### Your goal
Nothing but the lines holding the string "lies" should appear in the answer. Copy them from the entries.
··········
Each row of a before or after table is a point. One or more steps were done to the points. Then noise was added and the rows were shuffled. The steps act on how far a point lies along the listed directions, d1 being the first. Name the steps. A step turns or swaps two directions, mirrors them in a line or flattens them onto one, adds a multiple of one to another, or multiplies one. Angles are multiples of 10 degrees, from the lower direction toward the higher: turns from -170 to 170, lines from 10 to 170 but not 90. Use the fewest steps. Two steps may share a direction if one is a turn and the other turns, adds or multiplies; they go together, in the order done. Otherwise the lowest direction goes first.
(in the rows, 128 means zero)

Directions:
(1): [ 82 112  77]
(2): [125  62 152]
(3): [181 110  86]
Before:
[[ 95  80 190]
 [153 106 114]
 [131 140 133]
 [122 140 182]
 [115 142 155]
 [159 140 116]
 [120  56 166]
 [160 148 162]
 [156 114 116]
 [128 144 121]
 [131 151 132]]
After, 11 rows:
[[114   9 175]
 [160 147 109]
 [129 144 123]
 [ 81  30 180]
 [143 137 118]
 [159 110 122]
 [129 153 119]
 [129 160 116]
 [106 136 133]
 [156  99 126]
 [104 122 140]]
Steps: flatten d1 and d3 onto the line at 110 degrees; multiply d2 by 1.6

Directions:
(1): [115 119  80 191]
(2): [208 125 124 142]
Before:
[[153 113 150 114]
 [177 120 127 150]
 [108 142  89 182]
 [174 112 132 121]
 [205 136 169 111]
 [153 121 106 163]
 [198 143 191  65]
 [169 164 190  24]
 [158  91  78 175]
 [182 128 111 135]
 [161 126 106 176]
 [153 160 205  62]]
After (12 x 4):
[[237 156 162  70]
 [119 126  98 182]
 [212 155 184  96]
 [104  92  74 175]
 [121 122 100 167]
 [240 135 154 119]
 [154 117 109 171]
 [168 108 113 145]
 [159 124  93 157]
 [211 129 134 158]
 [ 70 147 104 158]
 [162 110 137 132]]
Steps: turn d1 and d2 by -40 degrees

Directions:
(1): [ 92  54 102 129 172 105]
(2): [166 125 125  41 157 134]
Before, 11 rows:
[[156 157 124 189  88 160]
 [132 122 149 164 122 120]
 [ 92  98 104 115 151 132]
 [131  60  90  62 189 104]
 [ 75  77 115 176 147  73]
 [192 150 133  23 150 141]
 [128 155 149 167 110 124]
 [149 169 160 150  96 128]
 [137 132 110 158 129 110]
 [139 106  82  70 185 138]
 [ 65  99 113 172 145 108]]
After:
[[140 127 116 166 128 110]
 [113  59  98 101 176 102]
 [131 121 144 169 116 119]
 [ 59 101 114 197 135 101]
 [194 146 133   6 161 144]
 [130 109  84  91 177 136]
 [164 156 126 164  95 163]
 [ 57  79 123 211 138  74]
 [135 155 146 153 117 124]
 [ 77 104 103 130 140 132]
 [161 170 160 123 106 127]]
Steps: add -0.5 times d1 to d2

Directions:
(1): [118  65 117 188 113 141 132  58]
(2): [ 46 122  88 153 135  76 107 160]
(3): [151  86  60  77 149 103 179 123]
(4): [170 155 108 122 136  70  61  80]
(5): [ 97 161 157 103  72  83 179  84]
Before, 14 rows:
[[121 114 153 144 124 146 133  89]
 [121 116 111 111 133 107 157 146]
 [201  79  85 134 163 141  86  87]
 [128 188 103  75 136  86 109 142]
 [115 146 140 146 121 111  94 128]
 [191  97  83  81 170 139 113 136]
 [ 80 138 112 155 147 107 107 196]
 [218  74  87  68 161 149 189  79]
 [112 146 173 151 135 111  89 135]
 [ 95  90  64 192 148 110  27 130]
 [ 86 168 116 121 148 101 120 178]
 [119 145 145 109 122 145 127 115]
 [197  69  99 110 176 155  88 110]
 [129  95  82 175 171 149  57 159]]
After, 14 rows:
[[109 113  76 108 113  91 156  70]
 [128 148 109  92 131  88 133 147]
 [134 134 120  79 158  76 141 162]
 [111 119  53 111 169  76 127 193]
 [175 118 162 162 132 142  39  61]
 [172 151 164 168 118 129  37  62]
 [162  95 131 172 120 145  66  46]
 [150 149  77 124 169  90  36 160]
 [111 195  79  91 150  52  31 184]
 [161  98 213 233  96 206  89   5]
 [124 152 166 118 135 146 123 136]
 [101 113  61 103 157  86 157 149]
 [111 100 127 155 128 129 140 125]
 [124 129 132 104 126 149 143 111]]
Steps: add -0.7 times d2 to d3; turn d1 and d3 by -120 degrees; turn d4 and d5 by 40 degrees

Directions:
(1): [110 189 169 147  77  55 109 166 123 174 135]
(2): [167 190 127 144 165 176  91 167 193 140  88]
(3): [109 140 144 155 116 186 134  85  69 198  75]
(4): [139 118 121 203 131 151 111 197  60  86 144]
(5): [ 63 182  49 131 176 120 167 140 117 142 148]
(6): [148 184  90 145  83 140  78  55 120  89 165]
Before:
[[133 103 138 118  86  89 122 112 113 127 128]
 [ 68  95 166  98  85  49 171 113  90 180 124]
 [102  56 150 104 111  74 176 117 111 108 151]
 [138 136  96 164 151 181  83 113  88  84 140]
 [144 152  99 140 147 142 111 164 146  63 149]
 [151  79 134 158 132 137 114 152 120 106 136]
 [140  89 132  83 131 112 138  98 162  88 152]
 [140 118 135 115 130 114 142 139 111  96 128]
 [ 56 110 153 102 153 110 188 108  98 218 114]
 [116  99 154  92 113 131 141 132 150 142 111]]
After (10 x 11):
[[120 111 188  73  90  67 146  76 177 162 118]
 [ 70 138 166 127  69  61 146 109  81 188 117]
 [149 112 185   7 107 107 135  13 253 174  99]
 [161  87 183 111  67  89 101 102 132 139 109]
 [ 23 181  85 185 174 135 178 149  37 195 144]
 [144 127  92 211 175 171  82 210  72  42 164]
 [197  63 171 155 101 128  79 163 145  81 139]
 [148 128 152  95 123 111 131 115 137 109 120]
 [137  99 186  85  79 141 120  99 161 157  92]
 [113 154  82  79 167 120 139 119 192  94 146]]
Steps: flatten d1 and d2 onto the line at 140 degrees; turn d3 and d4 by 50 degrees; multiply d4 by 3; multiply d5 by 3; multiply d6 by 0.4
··········
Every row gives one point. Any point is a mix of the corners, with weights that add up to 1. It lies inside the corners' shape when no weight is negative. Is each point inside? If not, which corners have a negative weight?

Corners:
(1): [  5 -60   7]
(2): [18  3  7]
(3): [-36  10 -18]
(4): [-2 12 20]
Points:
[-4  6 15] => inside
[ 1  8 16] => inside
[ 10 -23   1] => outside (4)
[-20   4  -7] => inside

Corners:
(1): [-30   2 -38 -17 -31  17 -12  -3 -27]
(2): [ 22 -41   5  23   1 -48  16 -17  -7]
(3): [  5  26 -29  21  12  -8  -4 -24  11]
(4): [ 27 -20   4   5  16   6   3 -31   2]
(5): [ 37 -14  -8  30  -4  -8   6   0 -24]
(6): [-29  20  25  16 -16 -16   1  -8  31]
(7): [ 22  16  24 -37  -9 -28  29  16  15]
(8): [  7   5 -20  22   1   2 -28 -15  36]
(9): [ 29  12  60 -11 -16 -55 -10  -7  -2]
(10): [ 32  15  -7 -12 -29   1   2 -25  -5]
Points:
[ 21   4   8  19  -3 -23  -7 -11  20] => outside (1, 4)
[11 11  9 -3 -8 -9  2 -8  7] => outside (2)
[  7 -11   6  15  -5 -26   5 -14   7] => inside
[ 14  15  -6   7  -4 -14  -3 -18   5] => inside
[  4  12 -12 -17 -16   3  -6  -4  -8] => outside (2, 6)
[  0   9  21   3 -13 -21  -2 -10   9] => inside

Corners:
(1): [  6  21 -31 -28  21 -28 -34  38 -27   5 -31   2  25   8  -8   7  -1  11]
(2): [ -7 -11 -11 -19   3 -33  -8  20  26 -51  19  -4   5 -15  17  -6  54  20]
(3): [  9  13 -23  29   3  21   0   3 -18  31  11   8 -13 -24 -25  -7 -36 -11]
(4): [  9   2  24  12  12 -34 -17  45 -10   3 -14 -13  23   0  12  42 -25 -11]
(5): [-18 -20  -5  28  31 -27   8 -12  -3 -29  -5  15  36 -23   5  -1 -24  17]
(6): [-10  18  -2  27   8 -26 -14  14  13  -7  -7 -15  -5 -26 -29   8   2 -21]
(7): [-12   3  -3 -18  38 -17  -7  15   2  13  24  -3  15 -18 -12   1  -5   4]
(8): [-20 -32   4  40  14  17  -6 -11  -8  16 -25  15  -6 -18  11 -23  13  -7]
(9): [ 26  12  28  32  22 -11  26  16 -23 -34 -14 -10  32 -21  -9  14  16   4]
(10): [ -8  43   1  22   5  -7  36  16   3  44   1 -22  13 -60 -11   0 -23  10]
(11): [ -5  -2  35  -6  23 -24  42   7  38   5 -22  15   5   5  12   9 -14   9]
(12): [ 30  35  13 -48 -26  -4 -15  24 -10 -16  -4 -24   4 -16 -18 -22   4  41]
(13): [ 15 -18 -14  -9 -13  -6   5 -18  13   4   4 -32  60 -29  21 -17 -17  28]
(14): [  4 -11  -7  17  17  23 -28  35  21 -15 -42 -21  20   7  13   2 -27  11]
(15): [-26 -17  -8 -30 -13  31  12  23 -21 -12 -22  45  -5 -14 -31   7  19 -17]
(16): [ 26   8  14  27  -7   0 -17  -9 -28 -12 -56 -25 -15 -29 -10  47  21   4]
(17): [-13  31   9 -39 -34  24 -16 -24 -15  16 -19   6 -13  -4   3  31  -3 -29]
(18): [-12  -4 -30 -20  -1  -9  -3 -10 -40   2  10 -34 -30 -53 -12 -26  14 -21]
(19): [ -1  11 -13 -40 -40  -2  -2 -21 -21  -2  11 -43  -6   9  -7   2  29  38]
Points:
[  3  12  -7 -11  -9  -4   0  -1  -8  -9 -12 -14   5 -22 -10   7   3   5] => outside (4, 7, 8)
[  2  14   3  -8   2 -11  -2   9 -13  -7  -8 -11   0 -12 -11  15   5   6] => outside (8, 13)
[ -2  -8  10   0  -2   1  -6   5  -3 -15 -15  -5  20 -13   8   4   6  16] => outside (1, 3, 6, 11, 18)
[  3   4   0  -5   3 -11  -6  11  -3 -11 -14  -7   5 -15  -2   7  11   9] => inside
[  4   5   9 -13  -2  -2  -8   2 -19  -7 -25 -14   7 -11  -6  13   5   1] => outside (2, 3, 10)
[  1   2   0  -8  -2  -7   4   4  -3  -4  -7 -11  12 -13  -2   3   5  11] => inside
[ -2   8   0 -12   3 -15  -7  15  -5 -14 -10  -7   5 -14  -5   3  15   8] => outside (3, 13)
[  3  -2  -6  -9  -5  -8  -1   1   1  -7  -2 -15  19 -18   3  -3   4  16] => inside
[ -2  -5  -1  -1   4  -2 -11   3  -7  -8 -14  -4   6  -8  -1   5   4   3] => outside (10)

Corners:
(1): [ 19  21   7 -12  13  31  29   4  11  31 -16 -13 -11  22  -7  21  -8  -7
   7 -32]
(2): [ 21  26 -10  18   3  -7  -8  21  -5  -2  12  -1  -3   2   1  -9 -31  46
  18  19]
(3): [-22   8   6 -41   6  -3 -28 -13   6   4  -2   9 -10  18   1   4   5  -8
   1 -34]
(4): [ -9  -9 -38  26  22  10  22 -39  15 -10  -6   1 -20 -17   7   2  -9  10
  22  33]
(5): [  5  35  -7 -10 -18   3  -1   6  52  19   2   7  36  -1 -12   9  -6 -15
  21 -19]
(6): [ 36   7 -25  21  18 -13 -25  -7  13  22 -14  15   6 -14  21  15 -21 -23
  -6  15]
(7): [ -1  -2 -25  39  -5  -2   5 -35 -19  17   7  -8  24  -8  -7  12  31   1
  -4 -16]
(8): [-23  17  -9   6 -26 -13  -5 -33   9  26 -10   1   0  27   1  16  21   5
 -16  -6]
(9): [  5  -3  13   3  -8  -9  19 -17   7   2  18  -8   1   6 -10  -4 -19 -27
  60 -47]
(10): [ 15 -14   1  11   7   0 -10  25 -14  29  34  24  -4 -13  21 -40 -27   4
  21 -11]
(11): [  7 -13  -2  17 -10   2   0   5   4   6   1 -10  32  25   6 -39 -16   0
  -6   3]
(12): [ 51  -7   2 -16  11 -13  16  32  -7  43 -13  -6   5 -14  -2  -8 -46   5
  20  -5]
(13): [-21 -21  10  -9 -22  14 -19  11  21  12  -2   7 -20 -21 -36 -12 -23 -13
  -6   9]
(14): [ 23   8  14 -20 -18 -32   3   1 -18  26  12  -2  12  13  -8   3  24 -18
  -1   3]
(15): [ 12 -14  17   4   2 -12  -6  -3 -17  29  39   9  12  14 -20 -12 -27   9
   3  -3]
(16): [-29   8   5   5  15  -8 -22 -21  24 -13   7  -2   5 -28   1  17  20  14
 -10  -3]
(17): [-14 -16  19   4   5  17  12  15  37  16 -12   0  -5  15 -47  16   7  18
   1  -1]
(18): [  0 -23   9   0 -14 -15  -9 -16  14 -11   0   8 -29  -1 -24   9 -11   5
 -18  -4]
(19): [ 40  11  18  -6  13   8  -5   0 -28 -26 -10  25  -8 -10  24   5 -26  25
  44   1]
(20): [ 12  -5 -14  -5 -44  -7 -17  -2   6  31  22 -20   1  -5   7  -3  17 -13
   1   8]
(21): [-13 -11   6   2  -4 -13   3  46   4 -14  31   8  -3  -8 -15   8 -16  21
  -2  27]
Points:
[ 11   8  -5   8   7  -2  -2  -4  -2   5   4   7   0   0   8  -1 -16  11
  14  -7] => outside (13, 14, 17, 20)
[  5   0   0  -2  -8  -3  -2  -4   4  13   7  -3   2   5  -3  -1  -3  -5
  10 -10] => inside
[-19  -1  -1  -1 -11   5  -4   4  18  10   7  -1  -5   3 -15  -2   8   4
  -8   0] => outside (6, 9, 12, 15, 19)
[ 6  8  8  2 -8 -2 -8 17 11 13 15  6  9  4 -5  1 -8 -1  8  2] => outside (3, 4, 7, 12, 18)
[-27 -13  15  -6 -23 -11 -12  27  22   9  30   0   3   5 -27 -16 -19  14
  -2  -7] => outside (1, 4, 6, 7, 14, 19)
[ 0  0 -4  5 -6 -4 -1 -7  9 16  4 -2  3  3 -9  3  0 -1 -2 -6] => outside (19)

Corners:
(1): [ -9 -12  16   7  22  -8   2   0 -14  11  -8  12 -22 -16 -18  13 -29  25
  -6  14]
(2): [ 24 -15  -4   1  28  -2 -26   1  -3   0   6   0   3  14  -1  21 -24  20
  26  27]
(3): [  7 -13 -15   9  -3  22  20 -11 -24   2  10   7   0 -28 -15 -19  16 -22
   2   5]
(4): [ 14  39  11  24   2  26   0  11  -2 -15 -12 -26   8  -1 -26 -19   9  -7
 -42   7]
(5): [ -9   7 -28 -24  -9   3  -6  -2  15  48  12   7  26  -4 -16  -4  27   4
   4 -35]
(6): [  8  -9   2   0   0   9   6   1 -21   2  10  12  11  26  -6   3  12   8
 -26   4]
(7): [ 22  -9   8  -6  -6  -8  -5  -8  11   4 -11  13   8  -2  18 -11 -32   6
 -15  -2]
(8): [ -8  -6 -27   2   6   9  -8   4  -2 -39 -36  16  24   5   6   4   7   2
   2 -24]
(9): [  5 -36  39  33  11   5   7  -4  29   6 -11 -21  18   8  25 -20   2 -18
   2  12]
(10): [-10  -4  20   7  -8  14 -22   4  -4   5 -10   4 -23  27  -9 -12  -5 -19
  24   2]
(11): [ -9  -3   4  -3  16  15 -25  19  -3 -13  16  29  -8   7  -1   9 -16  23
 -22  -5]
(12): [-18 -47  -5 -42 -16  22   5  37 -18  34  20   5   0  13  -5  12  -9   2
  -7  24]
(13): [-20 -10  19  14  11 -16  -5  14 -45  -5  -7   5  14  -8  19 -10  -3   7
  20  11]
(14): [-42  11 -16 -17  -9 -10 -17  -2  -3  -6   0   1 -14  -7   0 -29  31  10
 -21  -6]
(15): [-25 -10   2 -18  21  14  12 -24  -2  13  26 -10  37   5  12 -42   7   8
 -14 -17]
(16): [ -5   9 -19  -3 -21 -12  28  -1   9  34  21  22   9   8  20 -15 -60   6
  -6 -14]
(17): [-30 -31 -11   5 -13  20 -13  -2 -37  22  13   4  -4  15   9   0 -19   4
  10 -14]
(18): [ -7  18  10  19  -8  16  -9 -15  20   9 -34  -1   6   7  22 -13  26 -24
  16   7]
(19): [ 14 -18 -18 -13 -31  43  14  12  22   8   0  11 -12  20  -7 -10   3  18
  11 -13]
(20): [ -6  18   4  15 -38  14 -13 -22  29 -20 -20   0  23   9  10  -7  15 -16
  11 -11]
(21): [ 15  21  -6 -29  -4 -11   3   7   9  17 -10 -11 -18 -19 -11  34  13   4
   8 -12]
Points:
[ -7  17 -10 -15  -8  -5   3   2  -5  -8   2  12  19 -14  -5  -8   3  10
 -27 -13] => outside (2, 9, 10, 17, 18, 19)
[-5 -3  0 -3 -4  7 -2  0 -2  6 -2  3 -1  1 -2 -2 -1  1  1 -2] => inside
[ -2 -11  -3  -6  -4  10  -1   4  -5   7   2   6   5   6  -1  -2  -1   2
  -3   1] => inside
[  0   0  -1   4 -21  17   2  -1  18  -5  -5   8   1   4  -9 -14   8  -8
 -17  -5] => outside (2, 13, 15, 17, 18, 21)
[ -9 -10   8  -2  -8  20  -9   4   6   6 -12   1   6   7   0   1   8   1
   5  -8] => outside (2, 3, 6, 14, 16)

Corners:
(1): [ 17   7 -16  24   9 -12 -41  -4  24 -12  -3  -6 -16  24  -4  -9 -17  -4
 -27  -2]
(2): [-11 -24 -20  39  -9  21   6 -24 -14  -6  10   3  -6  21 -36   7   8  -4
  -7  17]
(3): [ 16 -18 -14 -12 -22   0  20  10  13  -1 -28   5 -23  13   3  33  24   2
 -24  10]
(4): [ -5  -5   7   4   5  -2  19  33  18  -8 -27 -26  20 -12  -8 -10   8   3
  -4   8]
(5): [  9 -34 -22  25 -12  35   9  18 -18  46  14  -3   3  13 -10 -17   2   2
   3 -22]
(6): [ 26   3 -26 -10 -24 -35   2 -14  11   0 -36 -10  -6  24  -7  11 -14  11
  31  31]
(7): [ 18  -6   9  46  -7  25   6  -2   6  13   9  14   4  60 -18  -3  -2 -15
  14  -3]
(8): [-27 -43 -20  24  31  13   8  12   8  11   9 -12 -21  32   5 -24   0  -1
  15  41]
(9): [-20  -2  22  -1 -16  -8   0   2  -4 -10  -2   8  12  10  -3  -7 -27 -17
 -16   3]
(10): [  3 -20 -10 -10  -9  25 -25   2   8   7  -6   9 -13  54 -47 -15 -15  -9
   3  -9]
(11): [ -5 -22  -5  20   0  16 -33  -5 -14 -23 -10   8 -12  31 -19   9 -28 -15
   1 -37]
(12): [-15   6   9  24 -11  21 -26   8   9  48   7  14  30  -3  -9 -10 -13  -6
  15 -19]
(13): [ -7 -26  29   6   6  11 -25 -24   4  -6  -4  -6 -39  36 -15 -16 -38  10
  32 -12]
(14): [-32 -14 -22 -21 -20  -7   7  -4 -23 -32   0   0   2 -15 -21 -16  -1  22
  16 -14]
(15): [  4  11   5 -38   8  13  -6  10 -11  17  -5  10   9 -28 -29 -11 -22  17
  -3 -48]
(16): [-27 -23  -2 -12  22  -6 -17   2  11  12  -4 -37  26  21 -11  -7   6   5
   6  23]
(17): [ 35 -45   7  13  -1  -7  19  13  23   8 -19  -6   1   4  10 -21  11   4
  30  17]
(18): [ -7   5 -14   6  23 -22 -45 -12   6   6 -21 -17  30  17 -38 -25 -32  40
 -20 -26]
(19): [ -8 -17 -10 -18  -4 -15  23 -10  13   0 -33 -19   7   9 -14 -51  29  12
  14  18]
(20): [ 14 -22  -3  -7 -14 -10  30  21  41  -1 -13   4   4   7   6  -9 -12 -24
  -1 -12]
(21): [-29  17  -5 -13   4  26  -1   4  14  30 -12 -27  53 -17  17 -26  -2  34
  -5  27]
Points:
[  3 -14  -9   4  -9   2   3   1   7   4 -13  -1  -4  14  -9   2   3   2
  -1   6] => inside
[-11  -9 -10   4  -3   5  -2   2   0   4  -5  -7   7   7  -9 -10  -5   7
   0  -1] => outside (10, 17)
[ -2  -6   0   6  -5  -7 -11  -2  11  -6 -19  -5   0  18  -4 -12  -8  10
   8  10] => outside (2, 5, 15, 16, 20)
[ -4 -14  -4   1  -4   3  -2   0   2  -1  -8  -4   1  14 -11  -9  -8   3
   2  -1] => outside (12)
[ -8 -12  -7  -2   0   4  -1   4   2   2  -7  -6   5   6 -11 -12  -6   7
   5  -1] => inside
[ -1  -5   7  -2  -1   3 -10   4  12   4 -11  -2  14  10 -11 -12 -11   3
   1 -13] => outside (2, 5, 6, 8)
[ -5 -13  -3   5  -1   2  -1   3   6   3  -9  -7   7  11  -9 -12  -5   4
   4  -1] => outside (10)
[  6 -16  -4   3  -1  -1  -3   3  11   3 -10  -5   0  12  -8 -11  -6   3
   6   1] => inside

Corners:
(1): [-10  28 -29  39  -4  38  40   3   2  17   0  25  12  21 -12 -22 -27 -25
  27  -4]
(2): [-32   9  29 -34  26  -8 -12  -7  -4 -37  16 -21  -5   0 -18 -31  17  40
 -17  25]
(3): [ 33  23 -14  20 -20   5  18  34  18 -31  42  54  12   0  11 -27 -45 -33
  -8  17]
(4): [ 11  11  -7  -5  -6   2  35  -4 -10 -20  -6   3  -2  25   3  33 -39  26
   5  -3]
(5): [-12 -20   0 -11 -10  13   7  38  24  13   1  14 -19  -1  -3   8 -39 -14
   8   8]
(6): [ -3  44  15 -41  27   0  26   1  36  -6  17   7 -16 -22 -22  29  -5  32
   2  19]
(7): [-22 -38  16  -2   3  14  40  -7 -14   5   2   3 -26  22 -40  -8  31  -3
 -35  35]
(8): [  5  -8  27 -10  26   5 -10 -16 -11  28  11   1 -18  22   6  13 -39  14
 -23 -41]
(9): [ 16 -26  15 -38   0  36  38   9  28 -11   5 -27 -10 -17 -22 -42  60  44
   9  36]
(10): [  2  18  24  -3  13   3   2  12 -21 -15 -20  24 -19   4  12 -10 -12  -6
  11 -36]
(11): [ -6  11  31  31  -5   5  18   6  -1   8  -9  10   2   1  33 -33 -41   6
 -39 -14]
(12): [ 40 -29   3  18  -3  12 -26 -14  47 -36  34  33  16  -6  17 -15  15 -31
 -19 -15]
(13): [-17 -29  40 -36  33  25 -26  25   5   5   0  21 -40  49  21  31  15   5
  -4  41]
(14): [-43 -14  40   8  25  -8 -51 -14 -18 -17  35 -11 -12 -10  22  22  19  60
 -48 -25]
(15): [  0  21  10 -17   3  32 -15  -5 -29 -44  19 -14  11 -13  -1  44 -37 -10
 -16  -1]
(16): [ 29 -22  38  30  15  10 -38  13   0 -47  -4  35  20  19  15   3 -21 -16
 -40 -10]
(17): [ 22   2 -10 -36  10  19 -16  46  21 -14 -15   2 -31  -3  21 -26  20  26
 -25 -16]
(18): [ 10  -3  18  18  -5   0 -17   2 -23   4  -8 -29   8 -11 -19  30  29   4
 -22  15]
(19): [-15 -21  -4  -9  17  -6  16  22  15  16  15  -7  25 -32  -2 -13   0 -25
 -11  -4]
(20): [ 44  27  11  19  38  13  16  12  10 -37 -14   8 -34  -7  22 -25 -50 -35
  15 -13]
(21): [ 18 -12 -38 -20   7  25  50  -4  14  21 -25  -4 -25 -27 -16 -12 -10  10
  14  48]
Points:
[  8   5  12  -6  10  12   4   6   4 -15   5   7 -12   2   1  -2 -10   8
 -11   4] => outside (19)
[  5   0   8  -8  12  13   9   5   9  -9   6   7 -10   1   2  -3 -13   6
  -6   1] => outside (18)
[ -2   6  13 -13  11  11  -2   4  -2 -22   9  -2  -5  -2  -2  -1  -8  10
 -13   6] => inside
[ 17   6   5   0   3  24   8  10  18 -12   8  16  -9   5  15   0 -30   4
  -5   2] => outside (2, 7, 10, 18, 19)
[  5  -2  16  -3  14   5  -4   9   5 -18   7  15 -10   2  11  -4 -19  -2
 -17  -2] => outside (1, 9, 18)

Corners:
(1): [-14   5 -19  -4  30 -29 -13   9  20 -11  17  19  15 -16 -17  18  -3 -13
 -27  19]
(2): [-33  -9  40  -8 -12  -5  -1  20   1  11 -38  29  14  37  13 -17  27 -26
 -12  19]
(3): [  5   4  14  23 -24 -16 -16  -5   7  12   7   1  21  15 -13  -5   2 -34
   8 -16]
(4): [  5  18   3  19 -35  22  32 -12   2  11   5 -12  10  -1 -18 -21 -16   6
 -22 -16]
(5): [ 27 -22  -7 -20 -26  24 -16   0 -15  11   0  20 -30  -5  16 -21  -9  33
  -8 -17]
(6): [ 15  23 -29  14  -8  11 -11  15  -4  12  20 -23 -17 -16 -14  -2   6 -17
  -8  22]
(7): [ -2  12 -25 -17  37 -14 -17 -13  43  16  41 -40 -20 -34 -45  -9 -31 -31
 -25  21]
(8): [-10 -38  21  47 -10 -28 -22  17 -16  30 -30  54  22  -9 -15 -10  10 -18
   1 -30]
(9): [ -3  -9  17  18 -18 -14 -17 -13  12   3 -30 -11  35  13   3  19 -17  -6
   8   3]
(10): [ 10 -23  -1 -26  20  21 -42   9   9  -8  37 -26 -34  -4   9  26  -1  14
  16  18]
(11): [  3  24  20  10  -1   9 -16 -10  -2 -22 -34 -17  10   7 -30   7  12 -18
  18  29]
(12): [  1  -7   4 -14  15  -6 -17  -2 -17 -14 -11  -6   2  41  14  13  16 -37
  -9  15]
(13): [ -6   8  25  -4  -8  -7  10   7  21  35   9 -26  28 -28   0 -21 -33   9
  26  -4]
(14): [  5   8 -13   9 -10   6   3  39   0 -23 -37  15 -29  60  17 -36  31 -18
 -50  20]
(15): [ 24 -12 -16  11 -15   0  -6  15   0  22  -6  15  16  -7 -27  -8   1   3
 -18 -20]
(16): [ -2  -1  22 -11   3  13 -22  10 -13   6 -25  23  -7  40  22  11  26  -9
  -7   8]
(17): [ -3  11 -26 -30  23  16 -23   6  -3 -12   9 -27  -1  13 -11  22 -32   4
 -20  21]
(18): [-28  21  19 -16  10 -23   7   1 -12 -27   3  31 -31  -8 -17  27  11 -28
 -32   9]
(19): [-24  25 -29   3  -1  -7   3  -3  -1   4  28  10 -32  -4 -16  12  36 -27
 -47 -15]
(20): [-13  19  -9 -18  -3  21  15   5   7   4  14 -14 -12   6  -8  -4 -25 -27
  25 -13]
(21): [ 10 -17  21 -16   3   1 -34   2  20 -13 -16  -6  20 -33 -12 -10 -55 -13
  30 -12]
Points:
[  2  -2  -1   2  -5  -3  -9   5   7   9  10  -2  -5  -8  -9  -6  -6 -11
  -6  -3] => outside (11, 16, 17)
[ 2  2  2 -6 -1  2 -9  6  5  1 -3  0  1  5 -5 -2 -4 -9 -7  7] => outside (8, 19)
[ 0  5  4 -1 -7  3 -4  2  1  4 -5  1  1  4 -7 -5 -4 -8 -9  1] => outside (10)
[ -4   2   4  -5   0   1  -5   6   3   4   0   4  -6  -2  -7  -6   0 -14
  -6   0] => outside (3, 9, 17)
··········
### Answer to the exercise
Each row of a before or after table is a point. One or more steps were done to the points. Then noise was added and the rows were shuffled. The steps act on how far a point lies along the listed directions, d1 being the first. Name the steps. A step turns or swaps two directions, mirrors them in a line or flattens them onto one, adds a multiple of one to another, or multiplies one. Angles are multiples of 10 degrees, from the lower direction toward the higher: turns from -170 to 170, lines from 10 to 170 but not 90. Use the fewest steps. Two steps may share a direction if one is a turn and the other turns, adds or multiplies; they go together, in the order done. Otherwise the lowest direction goes first.
Every row gives one point. Any point is a mix of the corners, with weights that add up to 1. It lies inside the corners' shape when no weight is negative. Is each point inside? If not, which corners have a negative weight?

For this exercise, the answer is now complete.